(Records from a collection)
※

-16.5,10.4,-1.8,8.9 Out: 8.9

0.168,-0.058,0.152,-0.060,-0.038
0.173,-0.080,-0.136,-0.103,-0.178
Out: -0.103

-0.133,-0.013,-0.042,0.093 Out: -0.013

0.02,0.20,-0.01,0.01,-0.12,0.05 Out: 0.01

-85.3,-56.6,-28.4,-210.8,-153.2,63.1,-207.1
103.5,-169.3,175.2,-30.7,-132.6,-103.8,-128.2
-207.7,-53.0,200.2,-148.5,33.5,88.6,69.5
Out: -207.1

-0.043,0.104,0.197,-0.058
0.171,0.122,-0.124,0.217
0.180,-0.007,0.057,0.108
Out: -0.043

-0.043,-0.062,0.186,0.098,-0.130,0.085
0.055,0.025,-0.169,-0.100,-0.046,-0.226
0.071,0.116,0.026,0.041,0.128,-0.183
Out: -0.169

0.49,0.34,-1.22,0.61,0.41,1.25 Out: 0.41

-7.017,14.557,2.269,-14.400 Out: 2.269

-129.44,134.77,-133.83,201.37,-132.22,-14.31
-204.27,78.42,-92.75,195.85,-187.00,135.11
Out: -133.83
---
Input: [ 36  26 -13  64 -34 -30]
Output: 36
Input: [34 36 41 33 18 20 63]
Output: 34
Input: [-46  -7 -26 -63]
Output: -46
Input: [ -4  41  52  35 -21  21]
Output: -4
Input: [-31  59   3 -35]
Output: -31
Input: [ 45  62 -58  22  -7  68 -47]
Output: 45
Input: [ 22  40   6   0  44 -65  -3]
Output: 22
Input: [ -9 -51  46 -25  63]
Output: -9
Input: [-49 -49   2 -60 -10   3 -30]
Output: -49
---
[-69 -66  18  41 -58  12] >> -69
[ 8 -5 18  0 61  4 13] >> 8
[ 59 -33  15 -20] >> 59
[54 30 -2 33] >> 54
[-22  55  -5 -15  12] >> -22
[ 61   4 -17   8  21   7 -32] >> 61
[ 22  15  29 -14  15  52  33] >> 22
[37 60 -4  4  3 31] >> 37
---
[[-11 -25  -5 -41 -15]
 [ 14 -21  11  52  24]
 [ 16 -33  -4  50  20]] Answer: -41

[[ 39   5   2   2   6  -8]
 [ 45   9 -10  49 -10  27]] Answer: 6

[ 27 -22  48 -53] Answer: 48

[[-63 -30  18  54  65  14  58]
 [ 25  52  27  45 -45  39 -34]] Answer: 14

[  2  60  31  35 -33  65  49] Answer: 65

[-67 -15 -14  40 -20] Answer: 40

[ 50  62  20  17 -17] Answer: 17

[-63 -11 -12  46 -58] Answer: 46

[ 13 -61 -37  25  62] Answer: 25
---
[6905 8020 2868 1069 4191] -> 4191

[64 85 91  7 35 84] -> 64

[919 625 823 479 188] -> 625

[4327 9059 9848 7742 7539 2082 7473] -> 7473

[582 388 240  81 857] -> 388

[8 3 4 5 0] -> 4

[[83 27 18 18]
 [12 16  3 20]] -> 16
---
[[-22  -6  25 -19   3]
 [-45 -15  29  35  11]
 [-55 -18  38  37  13]] ==> -19

[ -2 -21  68  11] ==> 11

[-58 -49  44 -29   4] ==> -29

[[-25  47  15  32  58  45]
 [-22  46 -20  13  25  30]] ==> 32

[ 46  18 -24 -31 -42  61] ==> -31

[[-24  18  25 -13  -1]
 [-34 -20  54 -17 -17]
 [-21  34  15 -19 -10]] ==> -13

[[ 35  18 -18  30]
 [-57  -4  17 -65]
 [-18  10  -6 -42]] ==> 30
---
[-538  646 -377 -332]	-332

[[-114  209 -555 -782  308   26]
 [ 582 -752 -643 -457  507 -439]]	507

[7821 5531 5184 8000 2550 7732]	7821

[6872 6108 6210 1804 7452 8381]	7452

[[-197 -135   78 -605 -640]
 [ 471 -381 -755  931  621]]	621

[7 5 2 6]	6

[[619 579 216 784 695 487]
 [724 790 835 867 631 563]]	835

[[162 168 224 183  44 163 171]
 [226 216 243 219  85 120 228]]	228
---
array([[564, 117, 240, 141, 459],
       [344, 295, 786, 744, 651]]) ⇒ 651

array([ -2, -35, -32, -17,  37]) ⇒ -17

array([2638, 6829, 9370, 2949]) ⇒ 2949

array([ 80, 210,  68,  25, 170,   7, 144]) ⇒ 144

array([272, 634, 852, 177]) ⇒ 272

array([ 41,   3, -49, -16]) ⇒ -16

array([-143,  587,  -32, -589]) ⇒ -143

array([[31, 63, 63, 23, 49, 53, 51],
       [60, 39,  5, 61, 77, 67, 90],
       [44, 55, 40, 47, 58, 54, 59]]) ⇒ 67
---
[[-26  34 -15 -15  39  15  25  25]
 [-15  18 -21  -9  37   5  14   6]
 [-32  40 -11 -19  43  16  28  29]
 [-32   9  -9 -48 -52 -24 -20 -37]
 [-43  54 -17 -25  50  30  52  33]
 [-32   8  -8 -50 -56 -28 -23 -40]
 [-23  29 -20 -14  49  13  25  17]
 [-32   7 -10 -48 -56 -26 -20 -40]
 [-22  17  -9 -21  -2  -1   2   0]
 [-32  12  -6 -50 -48 -23 -22 -30]
 [-24   7  -5 -34 -32  -8  -7 -17]
 [-10  10 -22 -10  17   3  17  -5]] result: 17

[[ 10 -12  38 -19 -14 -21 -23  38]
 [-22  37   7  13  -5 -10 -24 -11]
 [-46 -26  -7  -2 -10 -42 -44  37]
 [  2  27 -19  33  26  31  31 -19]
 [-50 -52 -42  24  24 -21  -9  54]] result: -9

[[-25 -42 -22 -31   2 -26 -53 -34]
 [  5 -34  -5   8  -5 -35 -39 -11]
 [ -6  30  -2   2  -3  21 -14  22]
 [ -3  32   1   6  -2  26 -12  29]
 [ -5  20  33   6 -14 -18  18  -5]] result: 18

[[ 17  50 -53  30 -58 -23  30  24  29]
 [ 27  27 -45  38 -67  -3 -13   8  11]
 [ 10 -16   7   5 -14 -30  11 -10 -26]
 [  7  43 -28  15 -20 -12  36  25  30]
 [-11  -7  34 -21  45 -25  47   4  -8]
 [  5  29  10  10  30  44   5  25  39]
 [ 24  32 -50  35 -68 -10  -3  11  14]
 [-18 -24  52 -29  69   7  16  -4 -10]
 [  5 -33  50  -6  44  28 -22 -13 -18]
 [ 27  31 -47  39 -68  -2 -11  10  14]
 [ 12 -15   4   7 -20 -35  12 -10 -27]] result: -10

[[ 38  -9  -3  41 -39 -46  38   7  35  -3  37 -34 -35   3  -3]
 [ -8 -53  -3  40 -44   4  46   5 -17  -3  37 -38 -52   4  -3]
 [ 28   5  50 -31  23 -23 -34 -62  29  49 -43  35  23 -56  49]
 [ 22  42  13 -38  39 -17 -46 -18  30  13 -39  39  47 -18  13]
 [  5 -40  32  18 -19  -7  25 -39   1  32   6  -7 -21 -40  32]
 [ -2  53  -8 -41  45   5 -47   8   6  -8 -34  34  52  10  -8]] result: 10

[[ 27 -45 -23  46  32  38 -28  30  39  28  30 -39]
 [ -6  49  32 -26 -14 -21  38 -16 -20  -5 -16  53]
 [ 12  33  50   5  28  44  16  55  22   1  38 -28]
 [-24  52 -29  54   5  -9  39  -3  23 -23  51  54]
 [ -7  52  33 -26 -15 -22  40 -16 -21  -7 -16  55]] result: -16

※

- Problem to solve -
The entries above hold a line with "-28 -23 -40]" and a later line with "-23 -34 -62". Write out exactly those lines and all lines between, nothing more.

- Result below -
 [-32   8  -8 -50 -56 -28 -23 -40]
 [-23  29 -20 -14  49  13  25  17]
 [-32   7 -10 -48 -56 -26 -20 -40]
 [-22  17  -9 -21  -2  -1   2   0]
 [-32  12  -6 -50 -48 -23 -22 -30]
 [-24   7  -5 -34 -32  -8  -7 -17]
 [-10  10 -22 -10  17   3  17  -5]] result: 17

[[ 10 -12  38 -19 -14 -21 -23  38]
 [-22  37   7  13  -5 -10 -24 -11]
 [-46 -26  -7  -2 -10 -42 -44  37]
 [  2  27 -19  33  26  31  31 -19]
 [-50 -52 -42  24  24 -21  -9  54]] result: -9

[[-25 -42 -22 -31   2 -26 -53 -34]
 [  5 -34  -5   8  -5 -35 -39 -11]
 [ -6  30  -2   2  -3  21 -14  22]
 [ -3  32   1   6  -2  26 -12  29]
 [ -5  20  33   6 -14 -18  18  -5]] result: 18

[[ 17  50 -53  30 -58 -23  30  24  29]
 [ 27  27 -45  38 -67  -3 -13   8  11]
 [ 10 -16   7   5 -14 -30  11 -10 -26]
 [  7  43 -28  15 -20 -12  36  25  30]
 [-11  -7  34 -21  45 -25  47   4  -8]
 [  5  29  10  10  30  44   5  25  39]
 [ 24  32 -50  35 -68 -10  -3  11  14]
 [-18 -24  52 -29  69   7  16  -4 -10]
 [  5 -33  50  -6  44  28 -22 -13 -18]
 [ 27  31 -47  39 -68  -2 -11  10  14]
 [ 12 -15   4   7 -20 -35  12 -10 -27]] result: -10

[[ 38  -9  -3  41 -39 -46  38   7  35  -3  37 -34 -35   3  -3]
 [ -8 -53  -3  40 -44   4  46   5 -17  -3  37 -38 -52   4  -3]
 [ 28   5  50 -31  23 -23 -34 -62  29  49 -43  35  23 -56  49]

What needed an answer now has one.